PROVIDED RECORDS.
--------

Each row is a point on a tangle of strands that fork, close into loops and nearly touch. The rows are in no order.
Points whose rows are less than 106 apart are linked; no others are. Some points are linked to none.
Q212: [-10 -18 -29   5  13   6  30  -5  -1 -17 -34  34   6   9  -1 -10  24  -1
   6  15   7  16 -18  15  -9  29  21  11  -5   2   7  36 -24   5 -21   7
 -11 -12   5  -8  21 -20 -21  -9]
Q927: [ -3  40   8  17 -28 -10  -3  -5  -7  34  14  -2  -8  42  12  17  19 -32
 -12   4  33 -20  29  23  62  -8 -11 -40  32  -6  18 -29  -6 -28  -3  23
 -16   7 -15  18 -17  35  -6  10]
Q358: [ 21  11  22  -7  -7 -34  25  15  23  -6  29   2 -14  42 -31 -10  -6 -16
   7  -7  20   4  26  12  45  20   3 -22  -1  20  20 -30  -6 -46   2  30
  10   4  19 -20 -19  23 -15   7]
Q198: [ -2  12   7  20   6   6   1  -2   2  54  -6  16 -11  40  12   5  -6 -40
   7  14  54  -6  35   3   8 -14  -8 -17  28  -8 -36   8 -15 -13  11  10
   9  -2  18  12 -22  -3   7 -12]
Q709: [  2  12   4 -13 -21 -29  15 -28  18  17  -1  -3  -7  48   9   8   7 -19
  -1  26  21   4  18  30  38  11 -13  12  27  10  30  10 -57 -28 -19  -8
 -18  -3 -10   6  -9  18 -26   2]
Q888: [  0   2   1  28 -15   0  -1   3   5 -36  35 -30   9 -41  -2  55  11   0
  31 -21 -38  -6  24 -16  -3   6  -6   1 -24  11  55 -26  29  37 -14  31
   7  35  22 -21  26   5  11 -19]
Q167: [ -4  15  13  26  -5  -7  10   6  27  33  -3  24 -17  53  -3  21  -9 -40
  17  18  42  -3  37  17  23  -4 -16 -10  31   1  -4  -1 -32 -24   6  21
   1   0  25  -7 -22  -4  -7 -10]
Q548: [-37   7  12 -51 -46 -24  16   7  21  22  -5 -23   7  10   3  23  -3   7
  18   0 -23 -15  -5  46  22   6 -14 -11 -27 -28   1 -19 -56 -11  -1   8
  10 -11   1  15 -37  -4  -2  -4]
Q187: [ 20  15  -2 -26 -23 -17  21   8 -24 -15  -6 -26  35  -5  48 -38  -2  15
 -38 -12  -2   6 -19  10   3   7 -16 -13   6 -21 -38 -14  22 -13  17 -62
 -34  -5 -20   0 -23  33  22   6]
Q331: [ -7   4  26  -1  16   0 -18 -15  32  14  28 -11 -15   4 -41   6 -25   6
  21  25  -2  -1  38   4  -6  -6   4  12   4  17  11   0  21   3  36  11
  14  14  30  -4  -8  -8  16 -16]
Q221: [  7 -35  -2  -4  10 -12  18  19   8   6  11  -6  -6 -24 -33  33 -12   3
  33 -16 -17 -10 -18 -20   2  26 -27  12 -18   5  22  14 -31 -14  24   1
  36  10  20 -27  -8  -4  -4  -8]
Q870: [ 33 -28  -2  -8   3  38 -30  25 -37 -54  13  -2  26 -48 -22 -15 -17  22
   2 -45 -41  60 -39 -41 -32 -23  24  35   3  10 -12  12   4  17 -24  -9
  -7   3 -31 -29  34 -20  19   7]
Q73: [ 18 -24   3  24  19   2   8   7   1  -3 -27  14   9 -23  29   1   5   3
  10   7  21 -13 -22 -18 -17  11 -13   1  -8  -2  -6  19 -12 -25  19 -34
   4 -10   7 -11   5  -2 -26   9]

--------

WHAT YOU NEED TO DO.
Give the entries again in full, exactly as they were written above.

EXERCISE SOLUTION.
Each row is a point on a tangle of strands that fork, close into loops and nearly touch. The rows are in no order.
Points whose rows are less than 106 apart are linked; no others are. Some points are linked to none.
Q212: [-10 -18 -29   5  13   6  30  -5  -1 -17 -34  34   6   9  -1 -10  24  -1
   6  15   7  16 -18  15  -9  29  21  11  -5   2   7  36 -24   5 -21   7
 -11 -12   5  -8  21 -20 -21  -9]
Q927: [ -3  40   8  17 -28 -10  -3  -5  -7  34  14  -2  -8  42  12  17  19 -32
 -12   4  33 -20  29  23  62  -8 -11 -40  32  -6  18 -29  -6 -28  -3  23
 -16   7 -15  18 -17  35  -6  10]
Q358: [ 21  11  22  -7  -7 -34  25  15  23  -6  29   2 -14  42 -31 -10  -6 -16
   7  -7  20   4  26  12  45  20   3 -22  -1  20  20 -30  -6 -46   2  30
  10   4  19 -20 -19  23 -15   7]
Q198: [ -2  12   7  20   6   6   1  -2   2  54  -6  16 -11  40  12   5  -6 -40
   7  14  54  -6  35   3   8 -14  -8 -17  28  -8 -36   8 -15 -13  11  10
   9  -2  18  12 -22  -3   7 -12]
Q709: [  2  12   4 -13 -21 -29  15 -28  18  17  -1  -3  -7  48   9   8   7 -19
  -1  26  21   4  18  30  38  11 -13  12  27  10  30  10 -57 -28 -19  -8
 -18  -3 -10   6  -9  18 -26   2]
Q888: [  0   2   1  28 -15   0  -1   3   5 -36  35 -30   9 -41  -2  55  11   0
  31 -21 -38  -6  24 -16  -3   6  -6   1 -24  11  55 -26  29  37 -14  31
   7  35  22 -21  26   5  11 -19]
Q167: [ -4  15  13  26  -5  -7  10   6  27  33  -3  24 -17  53  -3  21  -9 -40
  17  18  42  -3  37  17  23  -4 -16 -10  31   1  -4  -1 -32 -24   6  21
   1   0  25  -7 -22  -4  -7 -10]
Q548: [-37   7  12 -51 -46 -24  16   7  21  22  -5 -23   7  10   3  23  -3   7
  18   0 -23 -15  -5  46  22   6 -14 -11 -27 -28   1 -19 -56 -11  -1   8
  10 -11   1  15 -37  -4  -2  -4]
Q187: [ 20  15  -2 -26 -23 -17  21   8 -24 -15  -6 -26  35  -5  48 -38  -2  15
 -38 -12  -2   6 -19  10   3   7 -16 -13   6 -21 -38 -14  22 -13  17 -62
 -34  -5 -20   0 -23  33  22   6]
Q331: [ -7   4  26  -1  16   0 -18 -15  32  14  28 -11 -15   4 -41   6 -25   6
  21  25  -2  -1  38   4  -6  -6   4  12   4  17  11   0  21   3  36  11
  14  14  30  -4  -8  -8  16 -16]
Q221: [  7 -35  -2  -4  10 -12  18  19   8   6  11  -6  -6 -24 -33  33 -12   3
  33 -16 -17 -10 -18 -20   2  26 -27  12 -18   5  22  14 -31 -14  24   1
  36  10  20 -27  -8  -4  -4  -8]
Q870: [ 33 -28  -2  -8   3  38 -30  25 -37 -54  13  -2  26 -48 -22 -15 -17  22
   2 -45 -41  60 -39 -41 -32 -23  24  35   3  10 -12  12   4  17 -24  -9
  -7   3 -31 -29  34 -20  19   7]
Q73: [ 18 -24   3  24  19   2   8   7   1  -3 -27  14   9 -23  29   1   5   3
  10   7  21 -13 -22 -18 -17  11 -13   1  -8  -2  -6  19 -12 -25  19 -34
   4 -10   7 -11   5  -2 -26   9]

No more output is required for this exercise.